Source material -

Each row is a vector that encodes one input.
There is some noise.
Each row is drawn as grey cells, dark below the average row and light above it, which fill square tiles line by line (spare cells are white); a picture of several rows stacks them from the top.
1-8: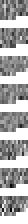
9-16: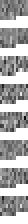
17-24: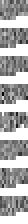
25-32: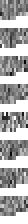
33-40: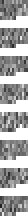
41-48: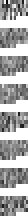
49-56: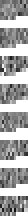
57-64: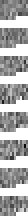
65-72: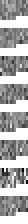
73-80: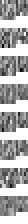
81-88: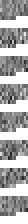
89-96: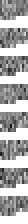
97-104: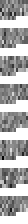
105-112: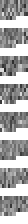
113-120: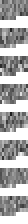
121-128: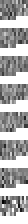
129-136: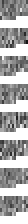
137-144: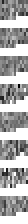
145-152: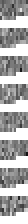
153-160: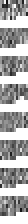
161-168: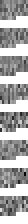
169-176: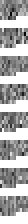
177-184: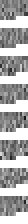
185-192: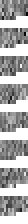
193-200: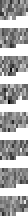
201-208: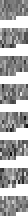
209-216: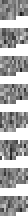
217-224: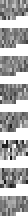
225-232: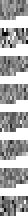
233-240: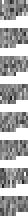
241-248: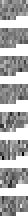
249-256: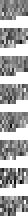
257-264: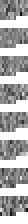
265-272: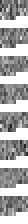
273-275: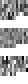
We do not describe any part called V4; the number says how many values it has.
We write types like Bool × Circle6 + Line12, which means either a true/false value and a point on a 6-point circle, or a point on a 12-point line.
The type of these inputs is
List2(Bool × V4 + Line7).
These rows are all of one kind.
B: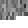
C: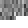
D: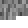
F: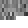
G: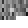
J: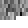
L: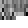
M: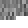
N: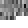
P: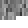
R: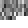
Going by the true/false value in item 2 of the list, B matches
F, J and P.
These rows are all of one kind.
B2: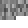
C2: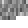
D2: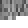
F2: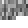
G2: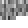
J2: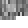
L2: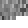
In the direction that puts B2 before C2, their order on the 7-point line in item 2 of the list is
L2, J2, B2, F2, G2, D2, C2.
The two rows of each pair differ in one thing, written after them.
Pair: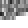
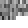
the true/false value in item 2 of the list
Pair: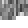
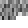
the value of V4 in item 1 of the list
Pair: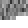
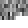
the true/false value in item 2 of the list
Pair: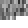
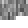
the value of V4 in item 2 of the list
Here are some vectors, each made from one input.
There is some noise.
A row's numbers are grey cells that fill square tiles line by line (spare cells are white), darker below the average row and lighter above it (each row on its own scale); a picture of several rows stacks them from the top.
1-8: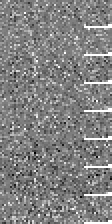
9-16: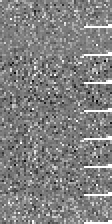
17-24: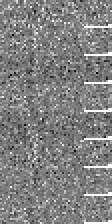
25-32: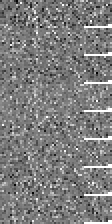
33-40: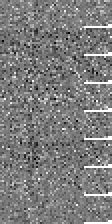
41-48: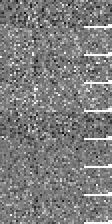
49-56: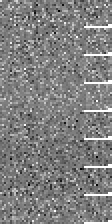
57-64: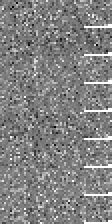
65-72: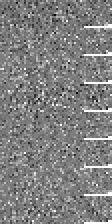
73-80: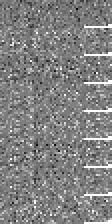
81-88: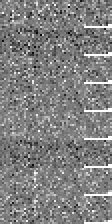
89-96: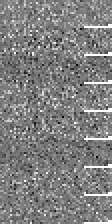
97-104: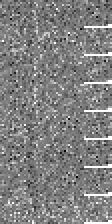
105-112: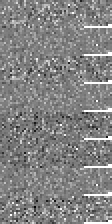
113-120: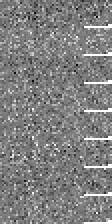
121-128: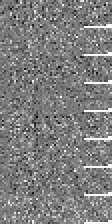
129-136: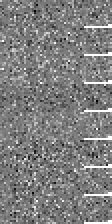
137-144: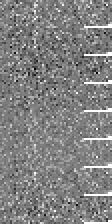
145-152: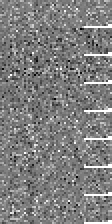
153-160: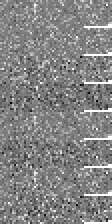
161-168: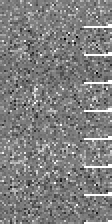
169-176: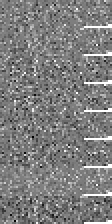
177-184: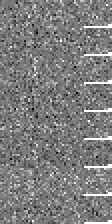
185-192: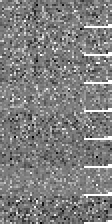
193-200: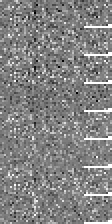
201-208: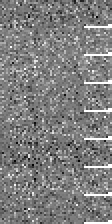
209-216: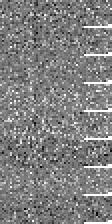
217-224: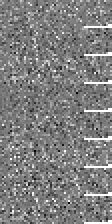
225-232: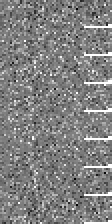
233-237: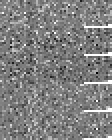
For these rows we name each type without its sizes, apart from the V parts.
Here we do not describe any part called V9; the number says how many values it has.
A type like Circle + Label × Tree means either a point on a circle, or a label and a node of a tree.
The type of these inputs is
Bool × (Circle + V9).
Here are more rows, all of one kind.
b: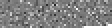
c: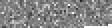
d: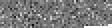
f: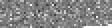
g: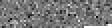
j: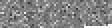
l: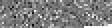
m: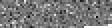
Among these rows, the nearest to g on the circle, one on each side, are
c and f.
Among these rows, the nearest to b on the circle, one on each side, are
d and j.
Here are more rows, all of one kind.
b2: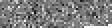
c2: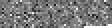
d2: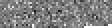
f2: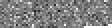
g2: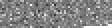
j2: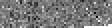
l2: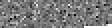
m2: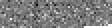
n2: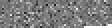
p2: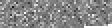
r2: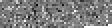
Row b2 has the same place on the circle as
c2, g2, l2 and n2.
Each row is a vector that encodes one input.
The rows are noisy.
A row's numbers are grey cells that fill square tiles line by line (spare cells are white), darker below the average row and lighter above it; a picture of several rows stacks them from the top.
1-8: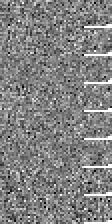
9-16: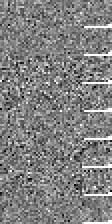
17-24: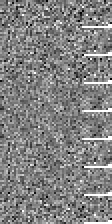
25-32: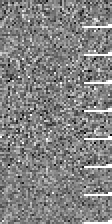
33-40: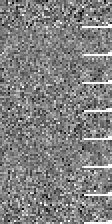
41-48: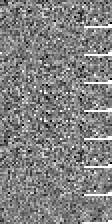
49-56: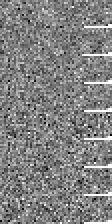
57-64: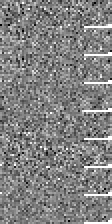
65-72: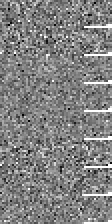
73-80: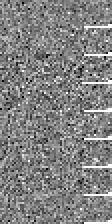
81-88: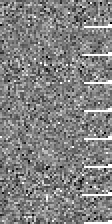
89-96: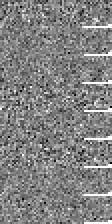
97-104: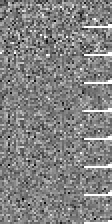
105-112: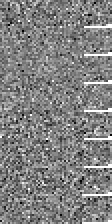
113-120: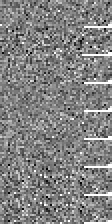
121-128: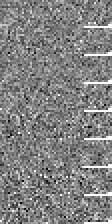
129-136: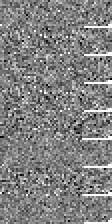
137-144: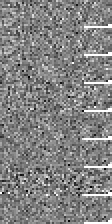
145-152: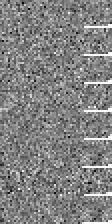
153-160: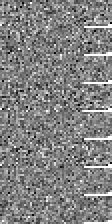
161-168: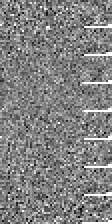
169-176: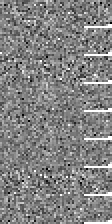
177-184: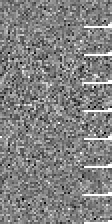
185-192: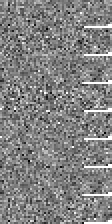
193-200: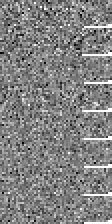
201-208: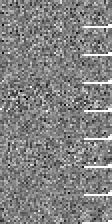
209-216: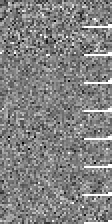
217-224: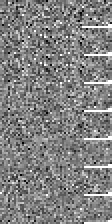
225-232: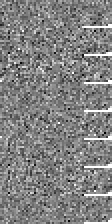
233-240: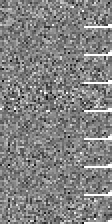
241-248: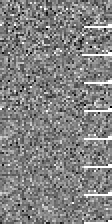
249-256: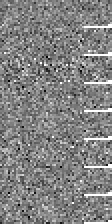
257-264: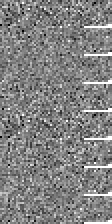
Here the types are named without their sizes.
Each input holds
a point on a line, together with either a fixed value, or a node of a tree.
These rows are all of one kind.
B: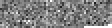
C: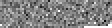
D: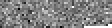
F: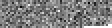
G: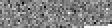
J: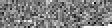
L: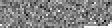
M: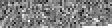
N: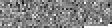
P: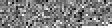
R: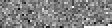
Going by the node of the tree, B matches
C, F and L.
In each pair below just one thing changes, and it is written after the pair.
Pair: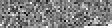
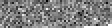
the place on the line
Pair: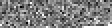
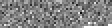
the place on the line
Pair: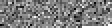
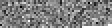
the node of the tree
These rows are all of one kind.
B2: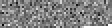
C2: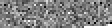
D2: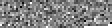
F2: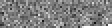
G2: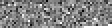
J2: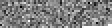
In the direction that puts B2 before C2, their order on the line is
B2, F2, C2, J2, G2, D2.

Work instruction -
A single number is required: the count of lines in the entries that include the word "numbers".

Task answer -
2